First come named turns, each shown by rows before and after it. For each pair of rows after them, which turns, in which order, take the first row to the second? The first pair is done for you.
turn Tofaz:
| -17 |   0 |  -9 |   0 |  -1 |  20 |  -5 | -32 |  ->  | -11 |   5 |   5 |  10 |  24 |  17 | -16 | -20 |
|   4 |  -5 | -16 |  -5 | -19 |  -3 |  13 |  -2 |  ->  |  -3 |  -8 |  -6 |  -3 | -14 |  20 |   4 |  -8 |
|   4 | -16 |  12 | -25 | -26 |   4 |  26 |  14 |  ->  |  -2 | -17 |  22 | -22 | -17 |  25 |  16 |  11 |
turn petis:
|   5 |  -9 |   3 | -19 | -19 | -12 |  10 |  11 |  ->  |  -1 |  -9 |   0 | -18 | -25 |  -3 |   9 |   2 |
|  0 | -3 | -8 |  7 |  4 |  1 |  1 |  7 |  ->  |  1 | -4 | -8 |  6 |  3 |  2 |  3 |  8 |
| -11 |  24 | -22 |  22 |   9 | -17 | -22 | -28 |  ->  |   5 |  25 | -11 |  21 |  25 | -37 | -15 |   0 |
| -13 |  -1 |  -7 |  -6 | -10 |  -9 | -11 | -30 |  ->  |  -7 |   5 |  -7 |  -2 |   2 | -25 | -14 | -22 |
turn zera:
|   0 |  -8 |  -1 |  -6 | -21 |   9 |   3 | -17 |  ->  |   9 |   8 |  -2 |   7 |   6 | -24 |  -8 |  -5 |
|  12 | -20 | -16 | -29 | -18 | -15 |  21 |  38 |  ->  |   6 |  -6 |  12 |  -4 |  42 |   7 | -21 |  40 |
| -15 | -10 |  23 |  -9 |  -8 |  12 |  -1 |   1 |  ->  |  -3 |   0 |  10 |  -8 | -10 | -27 |   7 |  11 |
turn budo:
|  -7 |   1 | -10 |  -6 |  -9 |  -7 |   4 |  -4 |  ->  | -10 |   3 |   2 |   1 |  10 |   7 |  -9 |  -2 |
|  -3 |   2 |   9 |   3 |  30 |  -8 | -12 |   8 |  ->  |   0 |   0 | -13 |  -9 |  -3 | -30 |  10 |   3 |
|  16 |  -6 |  14 | -23 | -26 |   7 |   9 |  18 |  ->  |  -2 |  -1 |   6 | -16 | -31 |  28 |  -8 | -10 |
turn kem:
|   2 | -17 |  -4 | -22 | -17 |   1 |  15 |  -6 |  ->  | -12 |  -4 |  -3 |  -5 |   2 |  15 | -13 | -27 |
|   8 |  17 |  14 |  22 |  13 | -11 | -24 |  11 |  ->  |  21 |   2 |  17 |   4 |  -6 | -15 |   4 |  32 |
|  -4 |   2 |  -9 |  10 |  10 |  20 | -31 | -28 |  ->  |  21 |  -1 | -26 |  -7 | -16 | -32 |   5 |  -3 |
|   4 | -18 | -13 | -11 | -15 |   8 |  -4 |  -4 |  ->  |  -2 |  -9 | -16 |  -1 |  -6 |   7 | -18 | -15 |

Between the rows of a pair lie two turns.
|  20 |  22 | -17 |  17 |  20 | -25 | -19 |  13 |  ->  | 29 | -8 | 13 | -3 | 12 | 11 |  4 | 40 | | kem then zera
|  -2 |  12 |  20 |  17 |  35 |  -1 | -19 |  15 |  ->  |   6 |  -3 | -12 |  -9 | -28 | -27 |  24 |  12 | | petis then budo
|   8 |   7 | -16 | -12 |  -2 | -21 |   5 |   2 |  ->  |  -8 |   8 | -16 |  -5 |  -1 |   8 | -11 | -20 | | petis then budo
|  16 |  -7 |  14 |   0 |  23 | -21 |   6 |  27 |  ->  |   9 |   3 |  10 |  10 |  35 | -20 | -11 |  15 | | kem then kem
|   0 |  -2 |  25 |   3 |  17 |  30 | -10 |  19 |  ->  |   2 | -15 |  17 | -12 | -13 |  30 |  12 |  21 | | Tofaz then zera
|  11 |   5 |   8 | -11 |   6 | -20 |   7 |  19 |  ->  |  -9 |  19 |  -6 |   4 |   9 | -10 | -17 | -15 | | budo then zera
| -24 |  24 | -39 |  11 | -20 |  -9 |  14 | -23 |  ->  |   1 |   5 | -20 |  -7 | -24 | -20 |  46 |  21 | | zera then kem
|  -6 |  17 | -39 |   0 | -28 | -25 |  23 | -16 |  ->  |  -6 | -10 |  25 |  -4 |  10 |  52 |  14 |  14 | | kem then budo
|  -7 |   6 |  13 |  -4 |   1 | -31 |  14 |  -8 |  ->  | -14 |   3 |   7 |  -8 | -11 | -22 |  15 | -18 | | Tofaz then petis
| -29 |   6 | -17 |  12 |   6 |  37 | -14 | -38 |  ->  | -16 |  18 |  -3 |  25 |  45 |  13 | -27 | -15 | | zera then budo
|  22 |   4 | -15 | -19 | -13 | -32 |  16 |  14 |  ->  |  24 |  -1 |  -7 | -21 | -10 | -25 |  20 |  22 | | zera then budo
|   7 |  -1 |   2 |   7 |   3 | -28 |   7 |  16 |  ->  | -18 |   1 |  -9 |  14 |  -8 |   5 | -11 | -22 | | budo then Tofaz
| -12 |  31 | -24 |  19 |  -2 |  -8 | -19 | -22 |  ->  |  -1 |   9 | -27 |  -6 | -39 | -11 |  19 |  -5 | | zera then kem
|  13 |   2 |   0 |  13 |   0 | -28 |   2 |  -3 |  ->  |  -5 |  -1 |  -1 |  15 |  -8 |   5 |  -9 | -27 | | budo then zera
|  11 |   6 |   7 |  16 |  27 | -33 |  -5 |  11 |  ->  |  -9 |  11 |  -3 |  24 |  23 |  -9 | -24 | -20 | | budo then budo
|   2 |   3 |  15 |   9 |   9 |   8 | -21 |  -4 |  ->  |   9 |   7 |  -5 |   4 | -11 | -25 |  -6 |  -3 | | Tofaz then budo
| -12 |  -5 |  -2 |  10 | -10 | -11 |  12 | -20 |  ->  |  -8 | -15 |  10 |   3 | -12 |   0 |  20 |  -9 | | petis then kem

________

__PROBLEM REQUIREMENTS__. The full listing must be copied exactly, every line included.

__ANSWER TO THIS EXERCISE__.
First come named turns, each shown by rows before and after it. For each pair of rows after them, which turns, in which order, take the first row to the second? The first pair is done for you.
turn Tofaz:
| -17 |   0 |  -9 |   0 |  -1 |  20 |  -5 | -32 |  ->  | -11 |   5 |   5 |  10 |  24 |  17 | -16 | -20 |
|   4 |  -5 | -16 |  -5 | -19 |  -3 |  13 |  -2 |  ->  |  -3 |  -8 |  -6 |  -3 | -14 |  20 |   4 |  -8 |
|   4 | -16 |  12 | -25 | -26 |   4 |  26 |  14 |  ->  |  -2 | -17 |  22 | -22 | -17 |  25 |  16 |  11 |
turn petis:
|   5 |  -9 |   3 | -19 | -19 | -12 |  10 |  11 |  ->  |  -1 |  -9 |   0 | -18 | -25 |  -3 |   9 |   2 |
|  0 | -3 | -8 |  7 |  4 |  1 |  1 |  7 |  ->  |  1 | -4 | -8 |  6 |  3 |  2 |  3 |  8 |
| -11 |  24 | -22 |  22 |   9 | -17 | -22 | -28 |  ->  |   5 |  25 | -11 |  21 |  25 | -37 | -15 |   0 |
| -13 |  -1 |  -7 |  -6 | -10 |  -9 | -11 | -30 |  ->  |  -7 |   5 |  -7 |  -2 |   2 | -25 | -14 | -22 |
turn zera:
|   0 |  -8 |  -1 |  -6 | -21 |   9 |   3 | -17 |  ->  |   9 |   8 |  -2 |   7 |   6 | -24 |  -8 |  -5 |
|  12 | -20 | -16 | -29 | -18 | -15 |  21 |  38 |  ->  |   6 |  -6 |  12 |  -4 |  42 |   7 | -21 |  40 |
| -15 | -10 |  23 |  -9 |  -8 |  12 |  -1 |   1 |  ->  |  -3 |   0 |  10 |  -8 | -10 | -27 |   7 |  11 |
turn budo:
|  -7 |   1 | -10 |  -6 |  -9 |  -7 |   4 |  -4 |  ->  | -10 |   3 |   2 |   1 |  10 |   7 |  -9 |  -2 |
|  -3 |   2 |   9 |   3 |  30 |  -8 | -12 |   8 |  ->  |   0 |   0 | -13 |  -9 |  -3 | -30 |  10 |   3 |
|  16 |  -6 |  14 | -23 | -26 |   7 |   9 |  18 |  ->  |  -2 |  -1 |   6 | -16 | -31 |  28 |  -8 | -10 |
turn kem:
|   2 | -17 |  -4 | -22 | -17 |   1 |  15 |  -6 |  ->  | -12 |  -4 |  -3 |  -5 |   2 |  15 | -13 | -27 |
|   8 |  17 |  14 |  22 |  13 | -11 | -24 |  11 |  ->  |  21 |   2 |  17 |   4 |  -6 | -15 |   4 |  32 |
|  -4 |   2 |  -9 |  10 |  10 |  20 | -31 | -28 |  ->  |  21 |  -1 | -26 |  -7 | -16 | -32 |   5 |  -3 |
|   4 | -18 | -13 | -11 | -15 |   8 |  -4 |  -4 |  ->  |  -2 |  -9 | -16 |  -1 |  -6 |   7 | -18 | -15 |

Between the rows of a pair lie two turns.
|  20 |  22 | -17 |  17 |  20 | -25 | -19 |  13 |  ->  | 29 | -8 | 13 | -3 | 12 | 11 |  4 | 40 | | kem then zera
|  -2 |  12 |  20 |  17 |  35 |  -1 | -19 |  15 |  ->  |   6 |  -3 | -12 |  -9 | -28 | -27 |  24 |  12 | | petis then budo
|   8 |   7 | -16 | -12 |  -2 | -21 |   5 |   2 |  ->  |  -8 |   8 | -16 |  -5 |  -1 |   8 | -11 | -20 | | petis then budo
|  16 |  -7 |  14 |   0 |  23 | -21 |   6 |  27 |  ->  |   9 |   3 |  10 |  10 |  35 | -20 | -11 |  15 | | kem then kem
|   0 |  -2 |  25 |   3 |  17 |  30 | -10 |  19 |  ->  |   2 | -15 |  17 | -12 | -13 |  30 |  12 |  21 | | Tofaz then zera
|  11 |   5 |   8 | -11 |   6 | -20 |   7 |  19 |  ->  |  -9 |  19 |  -6 |   4 |   9 | -10 | -17 | -15 | | budo then zera
| -24 |  24 | -39 |  11 | -20 |  -9 |  14 | -23 |  ->  |   1 |   5 | -20 |  -7 | -24 | -20 |  46 |  21 | | zera then kem
|  -6 |  17 | -39 |   0 | -28 | -25 |  23 | -16 |  ->  |  -6 | -10 |  25 |  -4 |  10 |  52 |  14 |  14 | | kem then budo
|  -7 |   6 |  13 |  -4 |   1 | -31 |  14 |  -8 |  ->  | -14 |   3 |   7 |  -8 | -11 | -22 |  15 | -18 | | Tofaz then petis
| -29 |   6 | -17 |  12 |   6 |  37 | -14 | -38 |  ->  | -16 |  18 |  -3 |  25 |  45 |  13 | -27 | -15 | | zera then budo
|  22 |   4 | -15 | -19 | -13 | -32 |  16 |  14 |  ->  |  24 |  -1 |  -7 | -21 | -10 | -25 |  20 |  22 | | zera then budo
|   7 |  -1 |   2 |   7 |   3 | -28 |   7 |  16 |  ->  | -18 |   1 |  -9 |  14 |  -8 |   5 | -11 | -22 | | budo then Tofaz
| -12 |  31 | -24 |  19 |  -2 |  -8 | -19 | -22 |  ->  |  -1 |   9 | -27 |  -6 | -39 | -11 |  19 |  -5 | | zera then kem
|  13 |   2 |   0 |  13 |   0 | -28 |   2 |  -3 |  ->  |  -5 |  -1 |  -1 |  15 |  -8 |   5 |  -9 | -27 | | budo then zera
|  11 |   6 |   7 |  16 |  27 | -33 |  -5 |  11 |  ->  |  -9 |  11 |  -3 |  24 |  23 |  -9 | -24 | -20 | | budo then budo
|   2 |   3 |  15 |   9 |   9 |   8 | -21 |  -4 |  ->  |   9 |   7 |  -5 |   4 | -11 | -25 |  -6 |  -3 | | Tofaz then budo
| -12 |  -5 |  -2 |  10 | -10 | -11 |  12 | -20 |  ->  |  -8 | -15 |  10 |   3 | -12 |   0 |  20 |  -9 | | petis then kem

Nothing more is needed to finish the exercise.